Task requirements
Every entry is to be set down a second time, precisely as written.

Records shown

Each row is a point on a tangle of strands that fork, close into loops and nearly touch. The rows are in no order.
Points whose rows are less than 79 apart are linked; no others are. Some points are linked to none.
z_272: [-19   1  32 -22  10   7   0  -2   0 -14  46  16  39 -33 -25  -8   9  41
  -2 -16   1  34 -28  38   8]
z_104: [ 24  12  -5  53 -48  -4 -41   8  -1  21 -32  21 -14  22  39  37   6 -21
  12 -30   1 -23  49 -13  -9]
z_774: [ 29 -21  21 -19 -32 -37  -4   4   2   8 -28 -36 -15  35  -2  29 -43 -19
 -41  -8 -28  -2 -27  -9  -4]
z_682: [  8  28 -27 -19 -32   5 -18  40  15 -15  -5 -30  10   5  68 -41   1   8
 -32 -22  20   2 -34 -64  18]
z_585: [ 22   2  27  -6  17 -20  15  17  32   5  37 -22  28  17  17 -15   7  -6
  30  30  17  15 -22 -12  14]
z_992: [ -4  20   7 -11 -24 -49  25 -10 -12  19  20   3  34  33 -11  42 -44  15
   7 -50  -5 -19  -8  32  22]
z_135: [-33 -14  -5  12  23  16  13 -30  -2 -30  33  16   8 -29 -34   9  23  16
  24  29  -5  29  -5  43 -22]
z_547: [-13  41  -2  -4 -33   3 -19   3  -5 -33  30   4  24  -9  44 -33  19  25
 -19 -29  11  24 -16 -11  -9]
z_46: [-44  16 -12  18  12 -20  54 -37   6 -10  36 -16  -8  -4 -31  36   6  -5
  33 -16   0 -11   4  39   4]
z_233: [  3  -6 -19  -8  -4  52 -11  23 -31  -7 -51   3 -45 -45   5 -29   2   9
 -77 -37   2 -34   6 -35  18]
z_709: [  9  -3  20   0  18  19 -25  16  17 -24  44  23  47 -23  19 -39  32  29
  26  37  18  53 -19  -1  -8]
z_873: [  8  -9 -14  18  32 -11  37  -2 -20  37  -2  36  19  14 -49  44 -39   9
  40 -13   4 -39  33  39  39]
z_782: [  1  -3 -14   3  16  32 -42  11   5 -42  18  24  29 -26  30 -48  36  14
  16  59  20  52  -6 -21 -31]
z_49: [ 43 -11  12  24  25  -9  31  38  23  28   6 -12   8   3  25  -2  12 -16
  23  10  25 -26  10 -23  46]
z_244: [-29  29 -10  -6 -18 -32  30 -37   7 -15  15 -43 -23  16  14   1   4 -26
   3  -3  -3  -4  -8  -5 -25]
z_733: [-24  47 -20  11 -49 -33   5 -28  14 -25  20 -31  -9  28  49   1  10 -18
   0 -23  -3   6  -9 -21 -29]
z_266: [ 28 -26  14 -32  18 -22 -22  -4 -17  13 -18  14  28  33 -35   9 -49 -10
  10  41 -19  10 -13  18 -17]
z_513: [ -9  34  10   1 -47 -13  11  12  30 -15  52 -16  23  -2  43 -17  10  37
 -25 -68   1  20 -45 -21  34]
z_277: [ -7 -10   5   2   5  12 -16 -14 -32  -9  -6  34  13 -22 -23   1   3  11
   1  10 -16   9  13  40 -20]
z_998: [ 30   2  -3   7  17  38 -14  48 -18  10 -14  32  20 -47  31 -43  26  10
 -13  -7  32 -15  20 -31  35]
z_168: [-13  50 -19  -2 -56 -15 -31 -12 -11 -29  -1 -19  -7  18  57 -18   7 -13
 -19 -22   2   6   0 -28 -38]
z_624: [-11  32  29 -49   1 -14   9  -4 -47  19   8   9  28 -15 -16 -22 -17  11
 -12 -46   1 -25   0  37  11]
z_325: [ 14 -48  12 -29  31  24 -39  -9 -20  26 -69   3 -40  -3 -56   4 -19 -32
 -20  38 -36  -8  14  -6 -35]
z_504: [ 14 -40  11  -7 -14   1  -7   0 -18  10 -38  16 -11   1 -44  36 -43  13
 -51 -16 -44  -2  -8  26   7]
z_527: [  0 -34  -1  22  49  -9  47  -6  44 -14  38 -38 -14  19 -28  21   6 -19
  41  59   0  10 -14   7   8]
z_984: [ -1 -23  -5  30  -4  -4   2 -20  14  24 -30   8 -33  34 -31  56 -13 -10
  25  14 -24 -10  34  23 -11]
z_706: [  0  37  37 -44 -20 -15  10   8 -32  15  12  -9  16 -11   7 -26 -12  17
 -38 -67  -3 -24 -16  17  23]
z_159: [ 40 -20  26  12  23 -18  53  37  38  38  21 -24  10   4   3  11  -1   0
   9  -9  14 -21 -15 -12  66]
z_150: [ 17   5   4  26 -41 -14 -39  -7  -6  39 -49  14 -22  48  10  52 -14 -27
  17 -23 -15 -32  53   3 -21]
z_60: [ -5   7  11 -46  51 -11   7 -16 -35   8   3   3  24   5 -42 -23 -17 -18
  40  41   1 -13   4  32 -18]
z_832: [ 22  -9  21 -37  14 -35 -19  -5  -8   7  13  14  52  48 -25   5 -49   1
  30  39  -6  23 -26  19 -15]
z_596: [ 36  -9  42 -33  19  -9   3  28  25  11  23 -22  25   1  12 -38   2  -1
   7  25  15  16 -33 -21  21]
z_393: [-19  23  -3 -13  58  10  32 -19 -37   7   3  -4  -9 -26 -20 -34  24 -27
  44  24  19 -36  35  25  -9]
z_654: [ -4  -4  15 -32 -32 -10 -60 -26 -31 -15 -38  10  -6  27 -22  10 -37  -7
 -36   4 -44  21  -7  27 -62]
z_118: [ -3   1 -17  48  22   6  19 -13  -5  35 -25  22 -27  24 -26  42   0 -19
  62   4  -3 -41  65  36   3]
z_961: [ 30  22  20 -23 -27  -4 -22  42  43  -5  33 -18  32   9  58 -52   5  27
 -10 -12  19  32 -49 -49  23]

Your response
Each row is a point on a tangle of strands that fork, close into loops and nearly touch. The rows are in no order.
Points whose rows are less than 79 apart are linked; no others are. Some points are linked to none.
z_272: [-19   1  32 -22  10   7   0  -2   0 -14  46  16  39 -33 -25  -8   9  41
  -2 -16   1  34 -28  38   8]
z_104: [ 24  12  -5  53 -48  -4 -41   8  -1  21 -32  21 -14  22  39  37   6 -21
  12 -30   1 -23  49 -13  -9]
z_774: [ 29 -21  21 -19 -32 -37  -4   4   2   8 -28 -36 -15  35  -2  29 -43 -19
 -41  -8 -28  -2 -27  -9  -4]
z_682: [  8  28 -27 -19 -32   5 -18  40  15 -15  -5 -30  10   5  68 -41   1   8
 -32 -22  20   2 -34 -64  18]
z_585: [ 22   2  27  -6  17 -20  15  17  32   5  37 -22  28  17  17 -15   7  -6
  30  30  17  15 -22 -12  14]
z_992: [ -4  20   7 -11 -24 -49  25 -10 -12  19  20   3  34  33 -11  42 -44  15
   7 -50  -5 -19  -8  32  22]
z_135: [-33 -14  -5  12  23  16  13 -30  -2 -30  33  16   8 -29 -34   9  23  16
  24  29  -5  29  -5  43 -22]
z_547: [-13  41  -2  -4 -33   3 -19   3  -5 -33  30   4  24  -9  44 -33  19  25
 -19 -29  11  24 -16 -11  -9]
z_46: [-44  16 -12  18  12 -20  54 -37   6 -10  36 -16  -8  -4 -31  36   6  -5
  33 -16   0 -11   4  39   4]
z_233: [  3  -6 -19  -8  -4  52 -11  23 -31  -7 -51   3 -45 -45   5 -29   2   9
 -77 -37   2 -34   6 -35  18]
z_709: [  9  -3  20   0  18  19 -25  16  17 -24  44  23  47 -23  19 -39  32  29
  26  37  18  53 -19  -1  -8]
z_873: [  8  -9 -14  18  32 -11  37  -2 -20  37  -2  36  19  14 -49  44 -39   9
  40 -13   4 -39  33  39  39]
z_782: [  1  -3 -14   3  16  32 -42  11   5 -42  18  24  29 -26  30 -48  36  14
  16  59  20  52  -6 -21 -31]
z_49: [ 43 -11  12  24  25  -9  31  38  23  28   6 -12   8   3  25  -2  12 -16
  23  10  25 -26  10 -23  46]
z_244: [-29  29 -10  -6 -18 -32  30 -37   7 -15  15 -43 -23  16  14   1   4 -26
   3  -3  -3  -4  -8  -5 -25]
z_733: [-24  47 -20  11 -49 -33   5 -28  14 -25  20 -31  -9  28  49   1  10 -18
   0 -23  -3   6  -9 -21 -29]
z_266: [ 28 -26  14 -32  18 -22 -22  -4 -17  13 -18  14  28  33 -35   9 -49 -10
  10  41 -19  10 -13  18 -17]
z_513: [ -9  34  10   1 -47 -13  11  12  30 -15  52 -16  23  -2  43 -17  10  37
 -25 -68   1  20 -45 -21  34]
z_277: [ -7 -10   5   2   5  12 -16 -14 -32  -9  -6  34  13 -22 -23   1   3  11
   1  10 -16   9  13  40 -20]
z_998: [ 30   2  -3   7  17  38 -14  48 -18  10 -14  32  20 -47  31 -43  26  10
 -13  -7  32 -15  20 -31  35]
z_168: [-13  50 -19  -2 -56 -15 -31 -12 -11 -29  -1 -19  -7  18  57 -18   7 -13
 -19 -22   2   6   0 -28 -38]
z_624: [-11  32  29 -49   1 -14   9  -4 -47  19   8   9  28 -15 -16 -22 -17  11
 -12 -46   1 -25   0  37  11]
z_325: [ 14 -48  12 -29  31  24 -39  -9 -20  26 -69   3 -40  -3 -56   4 -19 -32
 -20  38 -36  -8  14  -6 -35]
z_504: [ 14 -40  11  -7 -14   1  -7   0 -18  10 -38  16 -11   1 -44  36 -43  13
 -51 -16 -44  -2  -8  26   7]
z_527: [  0 -34  -1  22  49  -9  47  -6  44 -14  38 -38 -14  19 -28  21   6 -19
  41  59   0  10 -14   7   8]
z_984: [ -1 -23  -5  30  -4  -4   2 -20  14  24 -30   8 -33  34 -31  56 -13 -10
  25  14 -24 -10  34  23 -11]
z_706: [  0  37  37 -44 -20 -15  10   8 -32  15  12  -9  16 -11   7 -26 -12  17
 -38 -67  -3 -24 -16  17  23]
z_159: [ 40 -20  26  12  23 -18  53  37  38  38  21 -24  10   4   3  11  -1   0
   9  -9  14 -21 -15 -12  66]
z_150: [ 17   5   4  26 -41 -14 -39  -7  -6  39 -49  14 -22  48  10  52 -14 -27
  17 -23 -15 -32  53   3 -21]
z_60: [ -5   7  11 -46  51 -11   7 -16 -35   8   3   3  24   5 -42 -23 -17 -18
  40  41   1 -13   4  32 -18]
z_832: [ 22  -9  21 -37  14 -35 -19  -5  -8   7  13  14  52  48 -25   5 -49   1
  30  39  -6  23 -26  19 -15]
z_596: [ 36  -9  42 -33  19  -9   3  28  25  11  23 -22  25   1  12 -38   2  -1
   7  25  15  16 -33 -21  21]
z_393: [-19  23  -3 -13  58  10  32 -19 -37   7   3  -4  -9 -26 -20 -34  24 -27
  44  24  19 -36  35  25  -9]
z_654: [ -4  -4  15 -32 -32 -10 -60 -26 -31 -15 -38  10  -6  27 -22  10 -37  -7
 -36   4 -44  21  -7  27 -62]
z_118: [ -3   1 -17  48  22   6  19 -13  -5  35 -25  22 -27  24 -26  42   0 -19
  62   4  -3 -41  65  36   3]
z_961: [ 30  22  20 -23 -27  -4 -22  42  43  -5  33 -18  32   9  58 -52   5  27
 -10 -12  19  32 -49 -49  23]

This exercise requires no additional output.